**RECORDS**
Rows are points. Before rounding, the points of a table are all equally far from one centre. They may lie mostly on one side of it. Write the centre, to within rounding.

Points:
[[-42  24  24]
 [-14  41  40]
 [-16  42  38]
 [-20  44  34]
 [-31  18  43]
 [-34  41   8]
 [ -8  50  29]
 [-35  37   3]]
Centre: [-6 15 14]

Points, 13 rows:
[[ 28  25  23 -52 -22  29   0   6  10]
 [ 36  42  76 -19 -14 -41  31  -4 -38]
 [ 68  44  10  24  -8  -3 -34 -27 -20]
 [ 30   6  65  12  53  20  35  24  -8]
 [ 40  22  55  -3 -35 -47  -2  31  -3]
 [ 48   2  29  22  -5  61  -5   1  -5]
 [ 50  43  44 -13   2  11 -14  21  11]
 [ 43  35  43 -52  28 -14  26  22  -2]
 [ 75  33  -4 -29 -24 -18  -3 -21   2]
 [ 75  40  14 -18 -19   9 -10  -3 -59]
 [ 60  33  31  -8  -6  13 -37  17 -22]
 [ -9  33  34  -6  66   5 -20  12  -9]
 [ 53  19   2  37  52 -29  -4  11  23]]
Centre: [ 10  11   2  10   2 -11  26  -2 -29]

Points (27 x 20):
[[ 38  21  -7 -57   1   1   8 -60  24   0 -28  57   0  10  31  31 -13 -54
   30  -4]
 [ 29  15 -55  -7 -17 -24  52 -19  -8 -43 -12  28   9  46  63  19 -44 -23
   33 -13]
 [ 22  -5  -2 -39 -11 -27  38 -53  28 -58  -1  23 -46  -8  53  19  -6 -33
   26 -21]
 [ 28   0 -15 -10   3  14  28 -62  -4   4 -28  16   7  51  57  25   2 -23
   64  10]
 [ 42  33 -19 -47  33   9  56 -13  -8 -39  10  27  -9  19  36   7  27 -31
   62   3]
 [ 49 -26 -60 -14  13 -25  53 -74 -16 -30 -38  15 -33   4   0 -25  10 -65
   40 -32]
 [ 34  22 -35 -53 -13 -20  30 -59  20  -3 -27  28  31   1  36 -20  -5 -62
   28  10]
 [ 22  14   4 -20 -13 -12  45 -60  -9 -42 -61  35 -31   2  44  23 -17 -31
   49   4]
 [ 38  46 -12 -45 -15   0  22 -30   9 -32 -24  44 -24  18  25  20   3 -70
   38  -8]
 [ 32 -19   5 -40 -23  10   9 -52  59 -22 -12  50  -8  11  -6  13  -9 -52
   45 -12]
 [ 20  14 -49 -24  46  15  37 -49  16   1 -31 -11  14   1 -17  37  31 -58
   60  13]
 [  1  28 -31  10   4  14  53 -76  22  -4 -46  32 -31 -16  -5  35   1 -13
   41 -48]
 [ 13  43  -8 -63  -3   2  38 -24  10   1  -2  44 -12  13  21 -18  -5 -31
   78  30]
 [ 46  30 -14 -40  -4  -2  25 -59   8 -29 -25  -3  14   3  50   7  -5  -1
   31   5]
 [ 59   8 -12 -57 -11  11  50 -45  14 -26  -2  28   8   0  20  13 -28 -20
   64  -6]
 [ 61 -22  12 -22   4  -3  27 -26  21 -13 -24  34  -8   0  36 -34 -18 -36
   55  21]
 [ 45 -10  23 -50  -5 -21  22 -32   8 -57 -42  15 -11   0  10   8 -16 -59
   45  20]
 [ 51 -14 -11 -63 -27 -20  43   0  15 -29 -41  18 -32  32  19  60  -6 -28
   50  -4]
 [ 12  13 -17 -73  11   6  20 -55  29 -32   1  27 -32   8  25  18 -25 -58
   44   0]
 [ 36   9 -22 -54 -25  24  12 -39  39  -6  -4  41  12  23   3  30   9   3
   31  40]
 [ 31   6 -17 -66 -10   5  68 -47  28 -19 -35  26 -16  -3  12  -6  15 -43
   62  22]
 [ 16 -19 -18 -19 -20  28  37 -55  27  13 -28  12 -23  -3  -9 -40 -30 -32
   24  46]
 [ 60 -21  -1 -49  12  11  77 -26  31 -14  20  21 -27  14 -10   6 -30 -22
    4  29]
 [  2  13 -32 -51  -2  -7  58 -23  29 -23 -26  86 -32  58  33  -6  -6 -16
   43   3]
 [ 28  -7 -25 -28  32   1  37 -40  22 -15 -42   5   3  61  49  32   6  11
   31  31]
 [ 29 -32 -24 -18 -40   1  51 -73  18  -3 -28  18  14   7   4 -10 -40 -70
   21   8]
 [ 40  28  -7 -52   5  11  44 -62  -7  28  -5  26 -18 -16  25  -1  -1 -59
   44  -9]]
Centre: [ -4 -14 -23 -14   8 -33  33 -16 -11  -1  -9  25  -7  13 -15  10   1 -16
  18  -7]

Points:
[[ -5  19 -30 -25 -15  66 -23 -15  27 -32 -29  47 -20 -27   4  -1  -6  39
  -19  27  10 -38  34 -20]
 [-12  -1 -30 -13 -30  56   2 -20   2 -28  -4  18 -21 -36 -38 -34  -2  37
  -25   3  10 -51  32 -48]
 [  8  28 -29 -33 -31  62  -4  -4  12 -61 -23  42 -18 -36 -14 -21  27  25
  -39  25  14 -46  17 -40]
 [ -5  38 -16 -43   3  47 -29 -34  22 -35  -1  36   4   0  -5 -70   4  41
  -59  18  17 -12  25 -47]
 [ -1  20 -50 -31 -41  55 -13 -34  36 -45 -12  35 -17 -17 -15 -67   2  17
  -31  25  17 -41  30 -19]
 [-20  18 -19 -11 -18  64 -13 -46   1 -57 -18  24   3 -18  -5 -51  29  22
  -50  14 -22 -51  21 -25]
 [-11  16 -22 -44  -9  56   1 -37 -11 -61 -21  18  -6 -33 -21 -40  30  10
  -38  -8   2 -64  29 -54]
 [ 13  20 -62 -43  -6  71 -17 -47   9 -32  -6  47 -20 -16 -11 -52  18  22
  -31  16   6 -41  37 -38]
 [ 21  31 -39 -30 -13  79 -37 -20  -3 -45 -14  35 -12 -23 -20 -51  17  32
  -37   7   1 -57  34 -27]
 [  4  16 -37 -44 -27  52 -33 -39  -5 -48  -4  57   1 -15 -12 -42   9  23
   -3  12   4 -27  36 -40]
 [ 14  27 -33 -23 -13  67  -7 -31   6 -41 -29  22  -4 -32  -2 -36   5  30
  -36  18  -2 -49  49 -22]
 [ 12   8 -23 -57 -21  57 -19 -18  18 -29 -24  38 -25 -47   1 -39  -7   1
  -35  14 -11 -56  34 -39]
 [ 20 -11 -28 -24 -33  49 -27 -44   0 -64   3  17 -18 -48  16 -49 -14  15
  -41   9  17 -49  40 -40]
 [-11  10 -18 -19  28  43  15 -47  -2 -41   6  35 -14 -37  -8 -17   4  21
  -32  -2   9 -62  38 -40]
 [ 14   8 -33 -58 -21  48 -28 -15 -13 -48 -18  27   4 -37 -16 -43   9  33
  -44  19  -3 -38  30 -43]
 [ 13  31 -38 -33 -24  56   5  -5  16 -54  -4  38 -29 -35 -13 -18  21  12
  -45 -23  21 -47  33 -74]
 [-25   9 -40 -40  -8  61 -11  -2  30 -33   4  40  -5 -33 -20 -33  -3  11
  -21   1  -3 -38  52 -37]
 [  9  15 -38 -13 -27  68  -1 -24  26 -20   3  26 -22 -59 -15 -38  -4  16
  -36  18  36 -36  27 -20]
 [-18  27 -32 -32 -15  41 -21 -18   7 -70   2  23  -6 -12 -17 -56   4  17
  -51   7 -20 -54  46 -22]
 [  7  38 -42 -49 -45  59 -32 -48  15 -39 -21  20   1  -3 -18 -34   2  13
  -35  10   1 -32  37 -44]
 [-23  24 -12 -14 -29  54 -21 -46  15 -56  -9  24  -2 -34   7 -51  41  39
  -30   6  18 -39  40 -12]
 [ -9  25 -28 -17 -14  61 -18 -16   7 -60 -21  46 -22 -27 -11 -46   7  47
  -50 -22 -20 -29  43  -8]
 [  4  10 -30 -36 -24  67   5 -24   5 -44 -40  21 -28 -13 -10 -42   5  12
  -56  14  -5 -54  53 -48]
 [  5  26 -39 -46 -23  54   1 -16  -4  -7  -7  10  -9 -29  11 -53   9  12
  -37  31  14 -35  27 -51]
 [  6 -13 -51 -34   3  38   4 -15  -8 -47 -17  46 -30 -31  -3 -40  29   1
  -40  18  33 -63  54 -50]
 [ 28  16 -32 -12   0  30  -8 -17   5 -40 -15  35 -14 -46  -4 -37 -27   4
  -53  13  19 -54  44 -48]
 [-21  31 -43  -8  -5  42  -5   1  -4 -42 -28  41 -27 -16 -28 -45 -14  28
  -70   7  15 -31  42 -32]
 [-29  35 -12 -34 -28  56  -6 -18  13 -53 -25  24   3 -20  16 -53  -5  30
  -45   1   5 -54  32 -11]
 [ -5   7 -16 -51 -20  42  -5 -34   4 -62 -23  22  -1 -49   7 -40  14  27
  -49  -6   7 -69  35 -36]]
Centre: [  6  -8 -19 -23  -7  35 -25 -18   9 -29  -7  22 -21   8   2 -25  18  -1
 -48 -22  27 -27  10 -15]

Points (30 x 24):
[[ 12  -6  29 -64 -16 -30  27  11 -28 -46  41  38  47 -24 -13 -38 -11  45
   23  11 -49 -16  38  59]
 [  0 -14  15 -14   7 -17   9  29 -36 -29 -16  38  31 -10  -4 -12  -2 -42
   47  30 -48 -34  44  63]
 [ 10  -6 -45 -38   0   9  14  46 -34 -50  28  25  55 -46  16 -11  18  24
   39  33 -62 -16  21  40]
 [ 18   7   0  -9   2 -16  -7  11 -21 -34  38  30   5  52  15 -35  19  45
   34 -25 -43 -16  58  64]
 [ 52  -9  34 -22  10  -8   4  20  22  -5   1   4  45  -8   1 -40  14  37
   43  22 -55  -2   2   0]
 [ 45   8  23 -24  -1   3  12  13   5 -41  10  12  49 -27   1  -4 -17   4
   51  10 -51 -45  55  39]
 [ 39  12   9  -8  19   2  45   4 -74 -32  36  29  11 -30   5  -1   8   9
   46   8 -16   7  63  36]
 [ 32 -15  20  -8 -37  15  -2 -19 -30 -23  34  -1  74 -59  23   6  26  14
   39 -14   3 -26  38  50]
 [ 35 -14  23 -17  -3 -57 -24  24  -8 -29  40  17  50   8 -32 -27  -4   8
   32  38 -66 -18  30  53]
 [ 20  27 -17 -35   5  -8  51  26 -25 -32  35 -16 -22 -29   9  22  50  26
   36 -20   9 -29  62  53]
 [ 18 -14  19 -35  26  -8  -4  46 -31 -20  70   4  41  -5 -35  26  16  29
   44  28 -29 -22  29  32]
 [ 24  11  19 -12   3 -25  -8  21  29 -58  32  38  73 -22  -4   2   3   3
    9  10 -29   9  22  66]
 [  7  -3   4 -48   3   6  -3  22 -22 -64  -4  26   6 -44   9 -36   0  27
   32  -9 -54 -48  35  82]
 [ 22   4 -35 -45 -13 -28  39   6   7 -28  34  29  46  -2 -11 -34 -24  30
   50  33 -57 -34  31  52]
 [ 33 -22  32 -22  16  -6  25  33 -34  11  11   9  24   8  19 -32 -23   4
  -13  22 -69  10  15  64]
 [ 19   4  17 -55   3 -48   0  23  -9 -59  35  -5  24   8  -3 -27  27  11
   43  -9 -61  -5  92  26]
 [  2  14  16 -35  -9  19 -25  43 -19 -32  67  26  46 -48  38  -8 -30   2
   10   9 -37  -6  55  33]
 [ 38 -30 -35 -18   9 -31  19  19 -11 -24  14  -9  27 -37 -34 -19  18  24
   50  38 -72 -37  43  11]
 [-18  10  29  -8  23 -39  27  32 -63 -39  44   5  30 -23 -38 -36   9  21
   41  10 -24  16  63  30]
 [ 11   9  35 -62  14 -47  30  36 -19   0  20  25  17   1  -2 -37 -35  -4
   35  11 -28 -40  66  31]
 [ 24   3 -27 -12 -21 -33  35  19  -5 -58  25 -19  11  34   0 -16  30  21
   10  -1 -55 -41  70  31]
 [ 46 -34 -32 -20  15 -23   3  18 -36 -53  38  35  19 -20 -23 -17  -7  26
   42  25 -54 -12  48  26]
 [ 33   1  29 -15  31 -12   1  49   5  -2  40   8  16 -59  -1 -35   7   3
   57 -12 -24 -20  37  76]
 [  8   6  -6 -12 -35  -2 -33  12 -37 -61  -2   7   9 -47   3 -50   2  40
    5  20 -23  16  26  88]
 [-22  -3  59 -35 -17 -26  16 -16 -28 -17  31  16  31 -49 -24  20  -7  40
   17  -3 -62 -19  60  42]
 [  4 -33 -22 -25  11 -19  35  54  -3 -30   1 -12  46 -19 -20  -2  44  22
   31  25 -21 -18  54  62]
 [ 21  -3 -26 -29   6 -16  15  40  -3 -27  14 -16  52 -20 -17   1  -6  11
   42  27 -15 -26  92  30]
 [ -7 -25 -13 -33  20 -16   8  46  18 -47  43 -13  10 -31 -17 -20 -23   3
   78  47 -39 -21  29  44]
 [ 39  -9 -16 -33  14  -2  35   9 -13 -22  40  42  10 -37  22 -35  -6  36
   54  14 -63 -31  59  43]
 [ 10 -28  31 -31   3 -38  39  52 -42 -31  58   1  21 -28   4  13  11  48
   17   5 -53 -31  51  27]]
Centre: [-12   2  -8 -28  11 -37  -6 -17 -18 -13  28 -14  11 -21  26 -14  14   5
  15   9 -20 -11  12  30]

Points, 29 rows:
[[  34    9   49   15   22   24    5   25   35   70  -16  -20   18  -54
   -16   -8  -10  -28    5  -48   22  -54   45  -22]
 [  -2   -8   30   18   64   40   11   19    2   33  -19   25    9  -11
   -14   -5  -28   -7   32  -66   48  -47   11  -17]
 [  11   34    5   52   12   46   14   32    8   50   17  -46   36  -41
   -18   12  -11   -4  -19  -49   26 -102   44  -29]
 [  31   29   14   17   -3   31  -57   45   13   58   -1  -25  -14  -53
   -50   17  -25   -6   -6   -1   66  -57   51   -9]
 [  11    8    3    2  -35   40   -9    0   24   57   16  -25   32  -60
   -10   -6   -3   -4  -16  -17   29  -26   20   11]
 [  -1   52   39   35    6   12  -50   53  -13   72    2   -8  -12  -36
    -8   29   -9  -10   -6    2   42  -64   14   -3]
 [  18   23   75   20   15   26  -25   40   29   28    8  -31    7  -63
   -10   11  -30  -30  -13  -34   31  -61   50  -14]
 [   7   28   17    9  -21   27   -3   17   33   70  -19  -11   13  -12
   -72   15   -5  -44   19  -22   45  -69   19  -32]
 [  23   20   10   39    6   37  -12    7  -23   42  -45  -18   13  -37
   -15  -14  -34  -39    3  -16   70  -53    4  -31]
 [  40   11   29   10    7  -15   -7    0   12   39  -23    6    5  -34
   -26   11   14  -40  -39    9   48    1   30  -32]
 [   5    7   65   27   -3    6   31   63    3   54   15    4   32  -60
   -25    3  -13  -11  -17   10   48  -48    7    3]
 [  16   25    5   -4   20   26  -49   36    7   58   -8   10  -16  -51
    -9   26  -29  -57    4  -16   65  -47   -1  -36]
 [   9   -7    8  -17   28   35  -27   34   23   20  -24  -14  -24  -26
   -22  -17   -6  -16   32    2   46  -81    6  -24]
 [ -20   49   20   56  -27    4  -27   17   34   64  -14  -14  -17  -28
   -31    3  -22  -19   -7  -16    0  -77   -2  -21]
 [  42    7   23   18  -26   30  -47   47   23   77  -26    1   -6  -38
   -34   50  -25   11   -2  -14   53  -37   20  -25]
 [   7  -13    0  -11   13   23  -27    3   -4   78   36   30  -13  -23
   -20  -12  -27  -26  -37   12   22  -80   -8  -48]
 [   0   60    0   13   30   61   -1   30   41   49   15  -29    0  -18
    10   21    1  -42   -6  -35   61  -47   24  -40]
 [   8    0   37   28  -17   39  -27   12   -1   57    1  -12   13  -36
   -25   24    7  -38   -8  -19   14  -53   27   24]
 [  58   26   25   21    0   23  -26   66    5   69  -14  -25  -20  -62
   -33   -1  -10   -3    5  -17   37  -25    2  -21]
 [  21   11   17    8   -1   29   24   44   23   86  -14    3  -33   21
    -8   16   26  -22    7  -38   30  -51   29  -12]
 [  -4   22   16   37    4   -1   14   42   -2   70   22   -1   11  -67
    -8    4   30    3  -18   -1   27  -76   21  -32]
 [   8   17    8   -3  -23   14   -7   14   30  -14  -36    8   10  -15
     9   46  -10  -34  -19  -24    8  -80   53  -54]
 [ -26  -11   -8   18   19   38   14   11   16   52   -9  -30   13  -29
   -19   -7   24  -11  -10  -13   21  -82   34  -37]
 [  -2   26   12    5   19   13  -42   48   27   60  -10  -29   -7  -44
   -21   24   23  -37  -13  -22   50  -41   18  -25]
 [  -3   -5   33    1   25   24    8   37    2   36  -28  -30   13  -34
     2   26  -55   25   22  -80   21  -45   17  -35]
 [  16   16   36   31  -14   25   -2   18   31   53   12  -34    1  -39
   -23   42    7   10    9    4   70  -69   39  -51]
 [  17   14   21  -12  -11    4  -20   26   11   76  -10  -22   -5  -54
     4   36  -36  -28    5  -23   66  -61   45  -46]
 [  29   11   40    7   39   50    4   64    9   58  -13  -15  -24  -26
    -7  -24  -24  -21   -4  -26   67  -61   20    6]
 [  -8   -2   43   -9  -28   45  -36   53   -1   45   27   -8    5  -45
   -27  -22   -9   10  -12   -2   53  -43    0  -28]]
Centre: [ 19  15   0  21   8  10   3  39  12  25  17   3   4  -2 -19  11 -42  -2
 -15 -15  24 -41  24 -28]

Points, 29 rows:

**WHAT THE EXERCISE ASKS**
Copy out each line of the data above, exactly, if it lies between the line holding "-27 -16 -28" and the line holding "-16 -51 -20", inclusive; copy no other line.

**ANSWER FOR THIS EXERCISE**
 [-21  31 -43  -8  -5  42  -5   1  -4 -42 -28  41 -27 -16 -28 -45 -14  28
  -70   7  15 -31  42 -32]
 [-29  35 -12 -34 -28  56  -6 -18  13 -53 -25  24   3 -20  16 -53  -5  30
  -45   1   5 -54  32 -11]
 [ -5   7 -16 -51 -20  42  -5 -34   4 -62 -23  22  -1 -49   7 -40  14  27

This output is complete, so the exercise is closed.